DATASET ENTRIES START

Below are the code and all the weights of a small trained network. Each question names an input and a target symbol and asks about switching units off, where a switched-off unit gives its printed mean instead of its output.

import numpy as np


def w(rows, s, z=0):
    codes = np.array(rows[::2]) - 128.0
    scale = np.full(codes.shape[1], s)
    scale[-1] = z or s
    return codes * scale


def norm(h):
    return h / np.sqrt((h * h).mean(-1, keepdims=True) + 1e-5)


def f(y):
    return np.maximum(y, 0)


def softmax(a):
    e = np.exp(a - a.max(-1, keepdims=True))
    return e / e.sum(-1, keepdims=True)


def log_softmax(a):
    a = a - a.max(-1, keepdims=True)
    return a - np.log(np.exp(a).sum(-1, keepdims=True))


def net(x, mask):
    ids = ['ΓΠβδεζθμξω'.index(c) for c in x.split()]
    T = len(ids)
    res = E[ids] + P[:T]
    q, k, v = (norm(res) @ M[0].T for M in (Q, K, V))
    z = softmax(np.where(np.tri(T) > 0, q @ k.T / 2**0.5, -1e9)) @ v
    res = res + np.where(mask[0], z, O[0][:, -1]) @ O[0][:, :-1]
    y = f(norm(res) @ A[0][:, :-1].T + A[0][:, -1])
    res = res + np.where(mask[1:9], y, B[0][:, -1]) @ B[0][:, :-1]
    return log_softmax(norm(res)[-1] @ U[:, :-1].T + U[:, -1])


Q, K, V, O, A, B = {}, {}, {}, {}, {}, {}
E = w([
[131,49,105,59,115,110,158,84],'Γ',
[135,74,160,177,155,133,170,128],'Π',
[95,145,113,119,193,131,103,179],'β',
[97,185,139,156,191,76,129,144],'δ',
[94,115,197,116,147,68,130,253],'ε',
[170,147,117,100,139,128,146,160],'ζ',
[122,230,157,113,171,88,136,115],'θ',
[112,133,93,205,46,167,167,154],'μ',
[131,109,177,191,145,127,164,135],'ξ',
[88,50,118,188,153,81,81,174],'ω',
],0.023)
P = w([
[81,131,149,123,103,254,151,116],'0',
[65,167,105,119,127,152,177,121],'1',
[93,143,109,134,147,163,165,138],'2',
[108,138,111,146,159,149,167,138],'3',
[120,140,110,152,157,130,159,133],'4',
[131,149,107,148,150,99,156,129],'5',
[161,141,112,148,132,88,148,124],'6',
[153,125,98,158,141,117,138,150],'7',
],0.015)
Q[0] = w([
[118,128,142,179,251,125,117,111],'h1',
[100,108,153,107,91,150,77,107],'h1',
],0.013)
K[0] = w([
[255,153,141,146,170,87,138,102],'h1',
[92,232,95,185,190,248,231,83],'h1',
],0.009)
V[0] = w([
[104,2,101,174,141,84,100,149],'h1',
[123,206,216,249,143,160,124,74],'h1',
],0.0071)
O[0] = w([
[89,158,139,103,83,250,85,150,247],'h1',
[215,136,95,163,144,153,101,162,194],'h1',
],0.014,0.0012)
A[0] = w([
[121,77,100,3,58,133,143,64,132],'n1',
[144,133,84,108,180,93,99,138,125],'n2',
[103,107,158,68,146,138,90,151,108],'n3',
[95,192,89,113,162,115,115,125,73],'n4',
[218,105,95,85,127,111,138,167,187],'n5',
[172,95,148,148,152,56,171,101,93],'n6',
[203,90,145,29,136,166,107,147,162],'n7',
[116,112,175,92,128,103,150,164,251],'n8',
],0.012,0.0023)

DATASET ENTRIES END

▶ [ASSIGNMENT]
Your task is to repeat the entries exactly.

▶ [WRITTEN SOLUTION]
Below are the code and all the weights of a small trained network. Each question names an input and a target symbol and asks about switching units off, where a switched-off unit gives its printed mean instead of its output.

import numpy as np


def w(rows, s, z=0):
    codes = np.array(rows[::2]) - 128.0
    scale = np.full(codes.shape[1], s)
    scale[-1] = z or s
    return codes * scale


def norm(h):
    return h / np.sqrt((h * h).mean(-1, keepdims=True) + 1e-5)


def f(y):
    return np.maximum(y, 0)


def softmax(a):
    e = np.exp(a - a.max(-1, keepdims=True))
    return e / e.sum(-1, keepdims=True)


def log_softmax(a):
    a = a - a.max(-1, keepdims=True)
    return a - np.log(np.exp(a).sum(-1, keepdims=True))


def net(x, mask):
    ids = ['ΓΠβδεζθμξω'.index(c) for c in x.split()]
    T = len(ids)
    res = E[ids] + P[:T]
    q, k, v = (norm(res) @ M[0].T for M in (Q, K, V))
    z = softmax(np.where(np.tri(T) > 0, q @ k.T / 2**0.5, -1e9)) @ v
    res = res + np.where(mask[0], z, O[0][:, -1]) @ O[0][:, :-1]
    y = f(norm(res) @ A[0][:, :-1].T + A[0][:, -1])
    res = res + np.where(mask[1:9], y, B[0][:, -1]) @ B[0][:, :-1]
    return log_softmax(norm(res)[-1] @ U[:, :-1].T + U[:, -1])


Q, K, V, O, A, B = {}, {}, {}, {}, {}, {}
E = w([
[131,49,105,59,115,110,158,84],'Γ',
[135,74,160,177,155,133,170,128],'Π',
[95,145,113,119,193,131,103,179],'β',
[97,185,139,156,191,76,129,144],'δ',
[94,115,197,116,147,68,130,253],'ε',
[170,147,117,100,139,128,146,160],'ζ',
[122,230,157,113,171,88,136,115],'θ',
[112,133,93,205,46,167,167,154],'μ',
[131,109,177,191,145,127,164,135],'ξ',
[88,50,118,188,153,81,81,174],'ω',
],0.023)
P = w([
[81,131,149,123,103,254,151,116],'0',
[65,167,105,119,127,152,177,121],'1',
[93,143,109,134,147,163,165,138],'2',
[108,138,111,146,159,149,167,138],'3',
[120,140,110,152,157,130,159,133],'4',
[131,149,107,148,150,99,156,129],'5',
[161,141,112,148,132,88,148,124],'6',
[153,125,98,158,141,117,138,150],'7',
],0.015)
Q[0] = w([
[118,128,142,179,251,125,117,111],'h1',
[100,108,153,107,91,150,77,107],'h1',
],0.013)
K[0] = w([
[255,153,141,146,170,87,138,102],'h1',
[92,232,95,185,190,248,231,83],'h1',
],0.009)
V[0] = w([
[104,2,101,174,141,84,100,149],'h1',
[123,206,216,249,143,160,124,74],'h1',
],0.0071)
O[0] = w([
[89,158,139,103,83,250,85,150,247],'h1',
[215,136,95,163,144,153,101,162,194],'h1',
],0.014,0.0012)
A[0] = w([
[121,77,100,3,58,133,143,64,132],'n1',
[144,133,84,108,180,93,99,138,125],'n2',
[103,107,158,68,146,138,90,151,108],'n3',
[95,192,89,113,162,115,115,125,73],'n4',
[218,105,95,85,127,111,138,167,187],'n5',
[172,95,148,148,152,56,171,101,93],'n6',
[203,90,145,29,136,166,107,147,162],'n7',
[116,112,175,92,128,103,150,164,251],'n8',
],0.012,0.0023)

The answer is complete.